--- Task material ---

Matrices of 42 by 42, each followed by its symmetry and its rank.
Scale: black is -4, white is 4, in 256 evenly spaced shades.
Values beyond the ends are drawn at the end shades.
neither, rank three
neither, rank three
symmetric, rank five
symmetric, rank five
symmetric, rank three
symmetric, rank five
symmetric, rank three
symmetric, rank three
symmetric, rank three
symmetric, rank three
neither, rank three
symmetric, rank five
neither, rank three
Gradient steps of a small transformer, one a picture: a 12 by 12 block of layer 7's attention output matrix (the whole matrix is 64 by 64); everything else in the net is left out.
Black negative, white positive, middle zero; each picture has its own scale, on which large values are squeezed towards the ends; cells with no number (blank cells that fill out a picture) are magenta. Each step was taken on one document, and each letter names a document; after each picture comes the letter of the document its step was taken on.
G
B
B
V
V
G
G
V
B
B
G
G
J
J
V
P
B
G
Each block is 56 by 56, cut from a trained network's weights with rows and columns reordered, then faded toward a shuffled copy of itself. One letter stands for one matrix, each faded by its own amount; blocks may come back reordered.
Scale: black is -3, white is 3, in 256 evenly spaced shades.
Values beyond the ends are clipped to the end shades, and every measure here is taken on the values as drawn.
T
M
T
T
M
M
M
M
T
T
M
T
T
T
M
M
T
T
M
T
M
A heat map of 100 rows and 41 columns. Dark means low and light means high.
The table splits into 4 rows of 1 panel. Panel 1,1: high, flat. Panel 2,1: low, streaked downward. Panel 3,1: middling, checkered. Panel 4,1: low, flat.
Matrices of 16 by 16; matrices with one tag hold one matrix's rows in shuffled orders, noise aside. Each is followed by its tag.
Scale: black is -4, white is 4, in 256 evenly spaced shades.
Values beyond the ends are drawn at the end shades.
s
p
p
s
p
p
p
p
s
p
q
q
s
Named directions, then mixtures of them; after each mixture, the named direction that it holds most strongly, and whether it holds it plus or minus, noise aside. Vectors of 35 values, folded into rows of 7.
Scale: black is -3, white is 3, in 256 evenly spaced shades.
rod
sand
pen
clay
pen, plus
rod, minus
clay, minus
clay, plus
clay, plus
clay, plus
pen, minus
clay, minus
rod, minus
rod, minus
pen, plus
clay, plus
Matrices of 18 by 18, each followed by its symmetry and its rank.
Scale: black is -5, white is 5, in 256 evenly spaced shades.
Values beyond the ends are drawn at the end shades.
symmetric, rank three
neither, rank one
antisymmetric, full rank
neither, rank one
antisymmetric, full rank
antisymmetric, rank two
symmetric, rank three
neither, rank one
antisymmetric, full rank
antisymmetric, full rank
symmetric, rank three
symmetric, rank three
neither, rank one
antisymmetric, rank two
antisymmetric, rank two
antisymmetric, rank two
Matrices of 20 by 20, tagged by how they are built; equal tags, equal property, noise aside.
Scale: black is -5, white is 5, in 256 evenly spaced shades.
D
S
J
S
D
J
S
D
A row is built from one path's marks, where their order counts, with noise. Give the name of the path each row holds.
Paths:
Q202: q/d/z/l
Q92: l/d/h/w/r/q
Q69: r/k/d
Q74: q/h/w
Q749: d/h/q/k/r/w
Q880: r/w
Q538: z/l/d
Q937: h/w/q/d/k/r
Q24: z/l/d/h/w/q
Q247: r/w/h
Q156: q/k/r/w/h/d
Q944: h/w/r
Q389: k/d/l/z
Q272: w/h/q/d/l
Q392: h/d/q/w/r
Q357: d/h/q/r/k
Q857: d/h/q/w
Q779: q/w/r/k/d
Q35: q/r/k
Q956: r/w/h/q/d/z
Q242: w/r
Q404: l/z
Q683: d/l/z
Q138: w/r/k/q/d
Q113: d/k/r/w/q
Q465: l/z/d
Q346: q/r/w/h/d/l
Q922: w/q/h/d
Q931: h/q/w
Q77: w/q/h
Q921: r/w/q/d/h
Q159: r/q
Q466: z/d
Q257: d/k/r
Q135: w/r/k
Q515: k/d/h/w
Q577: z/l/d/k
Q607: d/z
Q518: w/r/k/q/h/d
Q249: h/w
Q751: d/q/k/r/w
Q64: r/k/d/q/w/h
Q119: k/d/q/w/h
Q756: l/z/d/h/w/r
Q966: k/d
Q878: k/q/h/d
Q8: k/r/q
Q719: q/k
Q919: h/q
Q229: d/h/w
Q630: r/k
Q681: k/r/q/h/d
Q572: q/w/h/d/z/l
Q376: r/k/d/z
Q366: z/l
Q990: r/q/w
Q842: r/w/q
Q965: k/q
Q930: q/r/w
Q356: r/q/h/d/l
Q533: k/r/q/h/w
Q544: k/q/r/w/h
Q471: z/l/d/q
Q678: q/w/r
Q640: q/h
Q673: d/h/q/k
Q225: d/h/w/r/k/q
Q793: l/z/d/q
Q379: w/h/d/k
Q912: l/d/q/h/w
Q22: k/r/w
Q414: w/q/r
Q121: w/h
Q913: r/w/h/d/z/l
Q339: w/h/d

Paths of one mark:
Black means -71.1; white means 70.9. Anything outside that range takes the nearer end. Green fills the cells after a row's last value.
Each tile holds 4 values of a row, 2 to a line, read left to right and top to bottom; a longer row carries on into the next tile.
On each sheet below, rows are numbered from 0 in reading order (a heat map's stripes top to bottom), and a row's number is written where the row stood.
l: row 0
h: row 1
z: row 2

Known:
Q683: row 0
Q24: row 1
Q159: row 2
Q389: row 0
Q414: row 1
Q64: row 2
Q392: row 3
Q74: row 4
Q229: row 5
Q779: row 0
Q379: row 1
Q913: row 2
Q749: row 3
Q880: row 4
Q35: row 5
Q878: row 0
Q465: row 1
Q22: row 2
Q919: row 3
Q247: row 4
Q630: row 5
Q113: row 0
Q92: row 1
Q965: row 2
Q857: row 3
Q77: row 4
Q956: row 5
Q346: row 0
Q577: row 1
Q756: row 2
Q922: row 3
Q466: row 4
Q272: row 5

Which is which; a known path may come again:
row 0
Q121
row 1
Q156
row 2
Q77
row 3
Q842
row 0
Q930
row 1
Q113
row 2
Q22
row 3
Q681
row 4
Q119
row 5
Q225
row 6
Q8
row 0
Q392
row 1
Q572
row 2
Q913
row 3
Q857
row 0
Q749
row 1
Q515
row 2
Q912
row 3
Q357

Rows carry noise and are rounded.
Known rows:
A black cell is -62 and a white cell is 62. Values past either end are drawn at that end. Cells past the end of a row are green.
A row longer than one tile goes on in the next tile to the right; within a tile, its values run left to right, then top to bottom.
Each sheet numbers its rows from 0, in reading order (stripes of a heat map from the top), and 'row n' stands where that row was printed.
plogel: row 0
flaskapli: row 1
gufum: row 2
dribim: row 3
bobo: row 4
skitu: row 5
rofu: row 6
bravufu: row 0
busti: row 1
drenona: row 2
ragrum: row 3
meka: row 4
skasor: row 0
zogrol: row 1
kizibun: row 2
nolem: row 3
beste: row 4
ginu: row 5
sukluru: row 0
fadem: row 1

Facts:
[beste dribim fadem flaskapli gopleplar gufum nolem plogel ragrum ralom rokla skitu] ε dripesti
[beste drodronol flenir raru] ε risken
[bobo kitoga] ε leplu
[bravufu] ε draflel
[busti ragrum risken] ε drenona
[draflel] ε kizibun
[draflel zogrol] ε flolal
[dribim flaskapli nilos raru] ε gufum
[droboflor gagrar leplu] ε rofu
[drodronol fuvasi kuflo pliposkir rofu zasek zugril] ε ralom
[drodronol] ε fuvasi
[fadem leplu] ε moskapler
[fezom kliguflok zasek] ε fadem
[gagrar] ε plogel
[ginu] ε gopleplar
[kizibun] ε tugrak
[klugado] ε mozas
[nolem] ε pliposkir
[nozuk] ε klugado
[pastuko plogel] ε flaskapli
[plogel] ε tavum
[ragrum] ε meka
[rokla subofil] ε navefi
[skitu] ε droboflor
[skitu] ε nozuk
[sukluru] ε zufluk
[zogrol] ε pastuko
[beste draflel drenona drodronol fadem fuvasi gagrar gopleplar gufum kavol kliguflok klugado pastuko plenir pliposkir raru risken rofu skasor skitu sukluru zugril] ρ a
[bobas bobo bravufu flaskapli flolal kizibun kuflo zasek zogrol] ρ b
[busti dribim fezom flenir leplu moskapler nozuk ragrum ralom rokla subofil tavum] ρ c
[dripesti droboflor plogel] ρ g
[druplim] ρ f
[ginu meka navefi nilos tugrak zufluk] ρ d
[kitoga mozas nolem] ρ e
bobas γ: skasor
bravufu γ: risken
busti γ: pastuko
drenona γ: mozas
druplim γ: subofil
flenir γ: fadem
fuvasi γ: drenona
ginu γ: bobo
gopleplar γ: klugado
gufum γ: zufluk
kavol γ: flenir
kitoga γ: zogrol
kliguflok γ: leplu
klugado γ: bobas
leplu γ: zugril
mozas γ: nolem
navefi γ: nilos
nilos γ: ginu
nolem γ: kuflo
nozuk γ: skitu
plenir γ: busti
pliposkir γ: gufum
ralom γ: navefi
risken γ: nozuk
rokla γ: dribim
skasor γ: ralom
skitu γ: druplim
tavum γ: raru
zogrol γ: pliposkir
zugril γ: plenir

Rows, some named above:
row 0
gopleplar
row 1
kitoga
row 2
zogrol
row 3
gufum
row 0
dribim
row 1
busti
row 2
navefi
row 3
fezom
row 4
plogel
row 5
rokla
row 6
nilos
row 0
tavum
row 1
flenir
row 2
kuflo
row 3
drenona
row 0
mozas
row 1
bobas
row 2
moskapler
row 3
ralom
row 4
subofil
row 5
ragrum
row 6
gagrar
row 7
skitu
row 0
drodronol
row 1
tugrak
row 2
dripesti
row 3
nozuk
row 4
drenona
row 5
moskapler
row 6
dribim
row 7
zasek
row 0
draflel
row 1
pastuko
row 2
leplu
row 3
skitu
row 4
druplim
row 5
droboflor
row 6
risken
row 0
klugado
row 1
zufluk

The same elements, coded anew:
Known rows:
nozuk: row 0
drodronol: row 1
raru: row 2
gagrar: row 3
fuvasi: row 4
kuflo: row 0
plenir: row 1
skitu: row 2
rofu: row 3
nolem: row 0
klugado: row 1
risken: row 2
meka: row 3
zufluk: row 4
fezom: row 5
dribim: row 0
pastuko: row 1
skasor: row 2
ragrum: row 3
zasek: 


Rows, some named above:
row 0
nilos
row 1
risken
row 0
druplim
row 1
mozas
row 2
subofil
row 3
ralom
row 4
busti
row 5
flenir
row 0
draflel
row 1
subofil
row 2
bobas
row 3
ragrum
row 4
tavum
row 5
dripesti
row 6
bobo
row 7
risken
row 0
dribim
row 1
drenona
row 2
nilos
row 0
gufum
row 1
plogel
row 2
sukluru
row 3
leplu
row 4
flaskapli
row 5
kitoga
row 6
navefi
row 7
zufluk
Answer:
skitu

---

Task goal | From the first line of the records above down to the line containing "Each block is", repeat each line exactly as written. Include both of those lines and add nothing.

Result for this exercise |
Matrices of 42 by 42, each followed by its symmetry and its rank.
Scale: black is -4, white is 4, in 256 evenly spaced shades.
Values beyond the ends are drawn at the end shades.
neither, rank three
neither, rank three
symmetric, rank five
symmetric, rank five
symmetric, rank three
symmetric, rank five
symmetric, rank three
symmetric, rank three
symmetric, rank three
symmetric, rank three
neither, rank three
symmetric, rank five
neither, rank three
Gradient steps of a small transformer, one a picture: a 12 by 12 block of layer 7's attention output matrix (the whole matrix is 64 by 64); everything else in the net is left out.
Black negative, white positive, middle zero; each picture has its own scale, on which large values are squeezed towards the ends; cells with no number (blank cells that fill out a picture) are magenta. Each step was taken on one document, and each letter names a document; after each picture comes the letter of the document its step was taken on.
G
B
B
V
V
G
G
V
B
B
G
G
J
J
V
P
B
G
Each block is 56 by 56, cut from a trained network's weights with rows and columns reordered, then faded toward a shuffled copy of itself. One letter stands for one matrix, each faded by its own amount; blocks may come back reordered.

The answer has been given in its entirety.